128 stands for zero in the data rows.
Here are some numbered points:
[136, 153, 101, 136, 99, 140, 143, 99, 100, 170, 158, 98, 172, 131, 131, 103, 127, 97, 102, 149, 184, 210, 144, 127, 98, 100, 117, 99, 155, 155, 122, 101, 101, 97, 106, 162, 156, 118, 98, 120, 193, 98, 156] 0
[191, 115, 101, 175, 99, 98, 169, 99, 100, 126, 193, 98, 170, 124, 104, 103, 177, 127, 151, 97, 130, 196, 146, 102, 98, 100, 103, 99, 181, 167, 103, 101, 101, 97, 138, 128, 130, 112, 98, 98, 201, 98, 146] 1
[201, 119, 101, 165, 99, 98, 156, 99, 140, 125, 171, 98, 157, 140, 101, 109, 97, 158, 255, 97, 135, 204, 157, 173, 98, 100, 103, 99, 145, 192, 139, 101, 101, 138, 97, 155, 98, 156, 98, 98, 235, 98, 130] 2
[167, 132, 139, 174, 99, 123, 157, 101, 169, 122, 120, 98, 114, 138, 105, 217, 155, 121, 106, 97, 146, 178, 152, 161, 98, 100, 103, 99, 137, 174, 126, 120, 206, 151, 133, 151, 145, 163, 98, 98, 169, 98, 165] 3
[172, 130, 108, 120, 99, 157, 167, 99, 120, 145, 160, 98, 101, 106, 100, 103, 164, 118, 255, 97, 98, 106, 119, 239, 107, 100, 127, 99, 185, 194, 108, 101, 101, 97, 122, 140, 139, 156, 98, 161, 190, 139, 117] 4
[126, 160, 105, 98, 99, 133, 114, 132, 109, 152, 99, 98, 121, 97, 100, 136, 180, 97, 247, 144, 112, 99, 106, 176, 170, 100, 103, 99, 192, 138, 156, 103, 101, 164, 162, 186, 184, 136, 120, 107, 114, 164, 104] 5
[152, 179, 101, 139, 133, 160, 107, 99, 100, 176, 99, 105, 131, 132, 100, 159, 150, 97, 103, 178, 105, 126, 111, 113, 131, 100, 129, 99, 98, 98, 132, 101, 101, 160, 176, 98, 109, 99, 168, 138, 117, 182, 151] 6
[98, 105, 101, 171, 235, 138, 165, 168, 100, 133, 105, 169, 121, 142, 138, 103, 97, 97, 102, 140, 98, 99, 117, 102, 173, 119, 127, 99, 98, 98, 124, 101, 101, 97, 143, 98, 98, 99, 141, 154, 106, 186, 158] 7
[98, 151, 101, 137, 141, 141, 135, 99, 100, 163, 99, 101, 101, 112, 187, 103, 97, 130, 136, 97, 138, 99, 101, 102, 177, 191, 191, 107, 98, 98, 127, 117, 101, 97, 130, 98, 115, 105, 168, 183, 148, 141, 166] 8
[98, 125, 172, 152, 135, 114, 128, 99, 120, 163, 148, 135, 144, 130, 100, 159, 97, 97, 168, 97, 141, 99, 124, 114, 144, 224, 103, 176, 98, 123, 97, 147, 241, 97, 97, 154, 98, 143, 165, 153, 100, 132, 150] 9
[98, 102, 101, 110, 184, 98, 121, 120, 100, 130, 99, 167, 101, 169, 116, 103, 107, 114, 107, 97, 130, 99, 135, 102, 162, 228, 103, 119, 140, 173, 97, 101, 172, 97, 97, 153, 98, 112, 139, 122, 117, 98, 138] 10
[98, 130, 151, 121, 197, 122, 129, 133, 100, 131, 99, 142, 101, 155, 105, 103, 151, 158, 147, 97, 98, 99, 153, 102, 98, 127, 181, 105, 157, 190, 97, 101, 127, 97, 97, 159, 98, 149, 98, 161, 107, 129, 99] 11
[98, 129, 111, 151, 223, 98, 128, 170, 100, 98, 99, 162, 101, 158, 110, 103, 97, 145, 102, 97, 135, 99, 163, 143, 140, 114, 137, 103, 131, 196, 112, 111, 101, 128, 148, 167, 98, 109, 154, 141, 128, 98, 144] 12
[98, 152, 131, 98, 206, 98, 132, 177, 100, 126, 99, 133, 101, 123, 100, 104, 97, 143, 102, 113, 160, 99, 128, 102, 158, 159, 108, 141, 112, 141, 105, 134, 101, 135, 101, 144, 100, 133, 178, 187, 101, 140, 130] 13
New points follow, each followed by the numbers of its two nearest points above, looking only along the 5 directions in which the numbered points spread most, nearest first.
[98, 155, 138, 125, 99, 122, 114, 158, 124, 163, 99, 98, 101, 97, 171, 103, 110, 159, 102, 97, 187, 99, 107, 102, 156, 107, 103, 151, 156, 98, 168, 134, 101, 160, 170, 98, 168, 217, 151, 114, 100, 128, 97] >> 6 13
[98, 142, 176, 114, 141, 98, 167, 150, 143, 127, 108, 114, 101, 145, 128, 140, 97, 146, 102, 97, 98, 99, 130, 102, 172, 184, 103, 191, 118, 129, 106, 101, 158, 115, 97, 98, 107, 202, 120, 157, 100, 117, 97] >> 10 13
[98, 116, 161, 101, 150, 150, 125, 152, 100, 119, 143, 137, 218, 108, 126, 103, 97, 97, 102, 121, 186, 141, 140, 105, 113, 206, 103, 173, 165, 136, 97, 101, 101, 97, 97, 108, 114, 246, 98, 195, 100, 98, 136] >> 10 13
[98, 154, 155, 140, 143, 98, 129, 244, 198, 159, 99, 98, 101, 97, 128, 165, 125, 97, 102, 163, 98, 99, 142, 124, 112, 100, 255, 99, 175, 98, 135, 222, 101, 168, 170, 181, 174, 99, 98, 133, 192, 163, 168] >> 6 7
[98, 100, 102, 98, 99, 135, 113, 99, 103, 122, 135, 146, 192, 114, 116, 117, 169, 97, 102, 153, 172, 108, 142, 109, 156, 194, 103, 196, 112, 100, 118, 106, 255, 97, 125, 165, 138, 119, 161, 98, 100, 98, 97] >> 9 10
[98, 171, 122, 98, 155, 98, 99, 120, 146, 98, 110, 156, 135, 97, 121, 213, 126, 123, 113, 155, 98, 99, 154, 105, 168, 100, 200, 165, 115, 98, 160, 128, 164, 157, 171, 100, 164, 99, 98, 98, 100, 138, 97] >> 6 13
[98, 100, 101, 98, 99, 196, 98, 137, 100, 151, 187, 155, 239, 143, 102, 103, 121, 149, 141, 145, 160, 141, 98, 132, 98, 213, 103, 173, 115, 104, 109, 171, 101, 97, 97, 98, 98, 107, 185, 118, 100, 164, 97] >> 8 10
[173, 104, 218, 171, 157, 98, 126, 172, 226, 124, 99, 98, 122, 136, 117, 103, 97, 97, 103, 114, 98, 99, 149, 102, 116, 100, 207, 99, 98, 98, 162, 212, 101, 155, 141, 141, 135, 99, 98, 135, 210, 120, 155] >> 0 12
[184, 124, 202, 186, 99, 162, 153, 109, 136, 98, 161, 162, 130, 162, 100, 103, 97, 97, 108, 97, 98, 184, 98, 102, 98, 115, 103, 99, 98, 144, 97, 121, 137, 97, 97, 128, 98, 99, 98, 161, 117, 98, 148] >> 0 1
[162, 100, 191, 119, 99, 122, 142, 159, 174, 122, 99, 119, 104, 97, 154, 103, 97, 97, 102, 116, 98, 115, 133, 105, 98, 100, 175, 99, 153, 98, 153, 204, 101, 154, 97, 131, 168, 172, 98, 195, 140, 170, 161] >> 6 13
[98, 100, 135, 98, 174, 120, 160, 176, 100, 98, 117, 98, 167, 97, 177, 103, 174, 130, 223, 158, 98, 99, 150, 102, 188, 161, 105, 208, 178, 184, 159, 119, 125, 139, 102, 124, 110, 175, 111, 158, 100, 115, 97] >> 11 13
[147, 113, 101, 163, 104, 159, 98, 99, 132, 121, 99, 98, 114, 126, 100, 103, 156, 143, 102, 97, 105, 99, 164, 213, 156, 129, 149, 128, 98, 184, 97, 101, 183, 108, 97, 143, 109, 99, 167, 168, 185, 166, 162] >> 11 10
[197, 100, 128, 154, 99, 117, 166, 137, 100, 135, 173, 155, 119, 151, 174, 118, 97, 160, 127, 97, 145, 121, 106, 136, 98, 123, 109, 99, 102, 98, 97, 188, 101, 145, 158, 109, 144, 99, 102, 98, 184, 98, 97] >> 0 1
[98, 140, 101, 98, 123, 163, 143, 108, 100, 116, 99, 157, 183, 97, 173, 103, 157, 156, 162, 97, 128, 99, 152, 127, 179, 111, 103, 167, 181, 124, 162, 101, 170, 149, 150, 103, 147, 160, 145, 98, 100, 98, 97] >> 11 13
[98, 189, 101, 126, 155, 179, 98, 99, 120, 98, 176, 162, 146, 147, 100, 144, 97, 146, 106, 170, 155, 178, 98, 123, 98, 189, 103, 199, 98, 152, 97, 110, 177, 97, 97, 104, 117, 139, 98, 123, 100, 158, 130] >> 10 9
[98, 126, 112, 98, 99, 153, 165, 99, 133, 135, 105, 117, 142, 97, 248, 103, 168, 108, 153, 97, 141, 99, 154, 102, 170, 116, 103, 172, 161, 159, 149, 101, 245, 152, 134, 162, 153, 99, 128, 98, 100, 98, 97] >> 9 10
[192, 100, 141, 166, 146, 128, 110, 99, 151, 98, 99, 123, 101, 122, 151, 108, 124, 123, 102, 146, 185, 99, 148, 255, 98, 100, 123, 99, 135, 98, 162, 244, 111, 132, 111, 98, 138, 99, 197, 135, 111, 98, 150] >> 6 0
[102, 180, 101, 98, 99, 98, 122, 176, 174, 129, 99, 135, 135, 131, 151, 103, 155, 132, 102, 150, 136, 99, 109, 102, 177, 145, 142, 140, 105, 98, 137, 113, 176, 113, 97, 147, 147, 122, 104, 113, 100, 178, 97] >> 13 6
[163, 121, 101, 140, 99, 98, 98, 99, 100, 126, 99, 108, 101, 97, 124, 103, 149, 158, 102, 118, 180, 130, 120, 215, 98, 100, 134, 99, 169, 98, 137, 182, 101, 156, 129, 98, 157, 99, 207, 98, 109, 120, 153] >> 6 0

--------------------------------

Print, without alteration, only the lines above between the one holding "115, 97] >> 11 13" and the one holding "97] >> 13 6", inclusive.

[98, 100, 135, 98, 174, 120, 160, 176, 100, 98, 117, 98, 167, 97, 177, 103, 174, 130, 223, 158, 98, 99, 150, 102, 188, 161, 105, 208, 178, 184, 159, 119, 125, 139, 102, 124, 110, 175, 111, 158, 100, 115, 97] >> 11 13
[147, 113, 101, 163, 104, 159, 98, 99, 132, 121, 99, 98, 114, 126, 100, 103, 156, 143, 102, 97, 105, 99, 164, 213, 156, 129, 149, 128, 98, 184, 97, 101, 183, 108, 97, 143, 109, 99, 167, 168, 185, 166, 162] >> 11 10
[197, 100, 128, 154, 99, 117, 166, 137, 100, 135, 173, 155, 119, 151, 174, 118, 97, 160, 127, 97, 145, 121, 106, 136, 98, 123, 109, 99, 102, 98, 97, 188, 101, 145, 158, 109, 144, 99, 102, 98, 184, 98, 97] >> 0 1
[98, 140, 101, 98, 123, 163, 143, 108, 100, 116, 99, 157, 183, 97, 173, 103, 157, 156, 162, 97, 128, 99, 152, 127, 179, 111, 103, 167, 181, 124, 162, 101, 170, 149, 150, 103, 147, 160, 145, 98, 100, 98, 97] >> 11 13
[98, 189, 101, 126, 155, 179, 98, 99, 120, 98, 176, 162, 146, 147, 100, 144, 97, 146, 106, 170, 155, 178, 98, 123, 98, 189, 103, 199, 98, 152, 97, 110, 177, 97, 97, 104, 117, 139, 98, 123, 100, 158, 130] >> 10 9
[98, 126, 112, 98, 99, 153, 165, 99, 133, 135, 105, 117, 142, 97, 248, 103, 168, 108, 153, 97, 141, 99, 154, 102, 170, 116, 103, 172, 161, 159, 149, 101, 245, 152, 134, 162, 153, 99, 128, 98, 100, 98, 97] >> 9 10
[192, 100, 141, 166, 146, 128, 110, 99, 151, 98, 99, 123, 101, 122, 151, 108, 124, 123, 102, 146, 185, 99, 148, 255, 98, 100, 123, 99, 135, 98, 162, 244, 111, 132, 111, 98, 138, 99, 197, 135, 111, 98, 150] >> 6 0
[102, 180, 101, 98, 99, 98, 122, 176, 174, 129, 99, 135, 135, 131, 151, 103, 155, 132, 102, 150, 136, 99, 109, 102, 177, 145, 142, 140, 105, 98, 137, 113, 176, 113, 97, 147, 147, 122, 104, 113, 100, 178, 97] >> 13 6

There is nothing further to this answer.